[Stored entries]
====================

Each point is reached from the start by the listed moves, each made once or not at all, plus a little noise. Say if it took an odd or an even number of moves. Then give how often each move was made.
In the rows, 128 means zero.

Moves:
(1): [203  95 131 128 120  90]
(2): [141 162 117 123  85  95]
(3): [135 125 184 100 115 139]
Start: [154 111 125 136 124 126]
Points:
[237  76 184 110 104 100] => even (1, 0, 1)
[162 110 177 107 108 136] => odd (0, 0, 1)
[249 112 176 104  60  63] => odd (1, 1, 1)

Moves:
(1): [147 154 122  64  81 110 122 133 148  68 128]
(2): [122 154 113 136 148 137 132 129 124 119 130]
(3): [128 135 176 133 110 138 123 118 171 136 135]
(4): [183 133 124 157 109 132 119 156 129 164 105]
(5): [147  94 145 149 160 171 142 131 119 101 143]
(6): [122 142 119 105 125 154  85 115 124 146 103]
(7): [ 97 129 117 165  99 166 134 123 125 134 140]
(8): [ 93 139 147 133 133 121 113 159 126 109 125]
(9): [107 123  99 135 145 109 129 147 145 120 108]
(10): [136 112 123  94 127 139 142 163 139 152 110]
(11): [144 125  85 118 103 100  80 141 129 167 165]
Start: [144 136 142 157  99 149  88 109 112 134 129]
Points:
[209 167  82 180  80 134  34 152 112 206 139] => odd (0, 1, 0, 1, 0, 0, 0, 0, 0, 0, 1)
[158 150 128 192  59 108   7 191 175 187 123] => odd (0, 0, 1, 1, 0, 0, 0, 1, 1, 0, 1)
[170  99 144 127 125 227  74 139 116 147 101] => odd (0, 0, 0, 0, 1, 1, 0, 0, 0, 1, 0)
[179 123 118  66  54 178  16 159 187 124 129] => odd (1, 0, 1, 0, 1, 1, 0, 0, 1, 1, 1)

Moves:
(1): [132 128 130 117 129 142 140 125 105 127 126 125 110 150 133 116 132 126
 145 128]
(2): [122 131 125 130 137 111 128 118 117 124 122 135 123 144 123 122 125 148
 139 118]
(3): [126 124 126 121 142 130 123 126 109 119 124 122 128 134 145 117 138 125
 130 126]
(4): [133 114 134 143 125 121 127 128 129 122 130 135 129 139 121 122 124 134
 112 129]
(5): [128 128 133 125 130 130 126 117 132 134 121 122 135 135 128 121 132 134
 134 125]
(6): [126 124 127 126 128 136 124 113 117 132 133 128 120 126 122 120 132 123
 129 121]
(7): [130 115 133 126 121 113 127 133 114 123 123 128 133 127 126 137 133 129
 124 140]
(8): [132 131 127 117 139 125 132 136 135 116 116 138 129 126 132 132 144 127
 122 124]
(9): [132 139 131 134 115 135 123 116  96 130 120 114 114 135 134 118 134 123
 124 140]
(10): [129 133 124 118 129 135 137 134 119 113 132 110 128 139 119 117 138 140
 133 124]
(11): [130 136 113 133 121 150 122 132 122 132 119 132 131 126 128 129 136 136
 130 128]
(12): [140 123 136 131 122 119 127 127 132 128 128 133 137 111 115 118 116 129
 122 133]
(13): [121 123 127 117 133 127 128 129 136 125 129 122 117 136 115 116 112 132
 128 137]
(14): [136 126 112 131 129 125 122 124 113 136 133 131 127 137 135 124 139 134
 133 133]
(15): [118 126 113 143 114 124 136 140 141 131 127 140 140 119 130 127 133 115
 126 133]
(16): [131 129 129 121 120 126 124 133 121 130 132 133 128 135 122 128 119 126
 122 128]
(17): [132 124 125 126 133 123 122 125 127 123 120 119 133 137 129 135 126 125
 132 128]
(18): [129 136 128 132 145 130 122 115 121 132 127 125 135 139 127 131 131 131
 136 139]
(19): [128 131 125 127 132 123 114 139 123 117 123 125 125 135 131 129 143 126
 139 131]
(20): [136 135 127 128 125 140 125 109 131 125 132 131 136 129 136 124 130 136
 136 134]
Start: [126 115 137 121 140 126 127 144 137 123 132 122 130 117 128 118 123 129
 122 134]
Points:
[131 119 126  86 151 158 125 115  40  88 101 103  88 206 113  39 153 168
 134 125] => even (1, 1, 1, 1, 1, 1, 0, 1, 1, 1, 1, 0, 1, 0, 0, 1, 0, 0, 0, 0)
[147 118 124  95 163 142  93 132 131  89  92 115 149 134 134  88 149 147
 142 149] => odd (0, 0, 1, 0, 1, 0, 0, 1, 0, 0, 1, 1, 1, 0, 0, 0, 1, 0, 1, 1)
[130 113 111 154 123 111  87 128  56 111 100 128 134 170 113 107 151 137
 127 163] => odd (0, 1, 0, 1, 0, 1, 1, 0, 1, 0, 1, 0, 0, 0, 1, 1, 1, 1, 1, 0)
[137 110 128 119 152 118 137 114  76  89 106 110 109 183  90  55 135 147
 134 153] => even (1, 1, 0, 1, 0, 1, 0, 1, 1, 1, 0, 1, 1, 0, 1, 0, 1, 1, 0, 0)
[147  97 152  94 139 103 106 153  75  72 102  96 126 161 108  65 148 147
 105 164] => odd (0, 0, 1, 1, 1, 0, 1, 1, 1, 1, 0, 1, 1, 0, 0, 1, 0, 0, 1, 0)
[136 143 106 128 146 123  93  96  76 122 110 135 134 167 139  85 179 144
 155 153] => odd (0, 1, 0, 0, 1, 1, 0, 1, 1, 0, 0, 0, 0, 1, 1, 1, 0, 1, 1, 1)
[136 136 133 118 134 126 111 104  83 118 111 118 121 176 114  60 123 147
 165 172] => odd (1, 1, 0, 0, 1, 0, 0, 0, 1, 0, 0, 1, 1, 0, 1, 1, 0, 1, 1, 1)
[166 129 110 107 170 140 107 123  49  79 111 132 133 196 130  63 175 184
 157 146] => odd (1, 1, 1, 1, 0, 0, 0, 1, 0, 1, 1, 1, 0, 1, 0, 1, 0, 1, 1, 1)
[147 134 103  94 135 184 101  98  50 109 112  74  99 194 129  58 169 157
 178 156] => odd (1, 0, 0, 0, 1, 1, 0, 0, 1, 1, 1, 0, 1, 1, 0, 0, 1, 0, 1, 1)
[147 117 106 113 140 150 102  83   7 114 104 108 106 181 159  79 168 153
 163 152] => even (1, 1, 1, 0, 0, 1, 1, 0, 1, 0, 1, 0, 0, 1, 0, 0, 1, 0, 0, 1)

====================

WHAT NEEDS TO BE DONE> Give back, unchanged, every line from the one with "139 103 106" to the end of the entries above.

EXERCISE RESULT>
[147  97 152  94 139 103 106 153  75  72 102  96 126 161 108  65 148 147
 105 164] => odd (0, 0, 1, 1, 1, 0, 1, 1, 1, 1, 0, 1, 1, 0, 0, 1, 0, 0, 1, 0)
[136 143 106 128 146 123  93  96  76 122 110 135 134 167 139  85 179 144
 155 153] => odd (0, 1, 0, 0, 1, 1, 0, 1, 1, 0, 0, 0, 0, 1, 1, 1, 0, 1, 1, 1)
[136 136 133 118 134 126 111 104  83 118 111 118 121 176 114  60 123 147
 165 172] => odd (1, 1, 0, 0, 1, 0, 0, 0, 1, 0, 0, 1, 1, 0, 1, 1, 0, 1, 1, 1)
[166 129 110 107 170 140 107 123  49  79 111 132 133 196 130  63 175 184
 157 146] => odd (1, 1, 1, 1, 0, 0, 0, 1, 0, 1, 1, 1, 0, 1, 0, 1, 0, 1, 1, 1)
[147 134 103  94 135 184 101  98  50 109 112  74  99 194 129  58 169 157
 178 156] => odd (1, 0, 0, 0, 1, 1, 0, 0, 1, 1, 1, 0, 1, 1, 0, 0, 1, 0, 1, 1)
[147 117 106 113 140 150 102  83   7 114 104 108 106 181 159  79 168 153
 163 152] => even (1, 1, 1, 0, 0, 1, 1, 0, 1, 0, 1, 0, 0, 1, 0, 0, 1, 0, 0, 1)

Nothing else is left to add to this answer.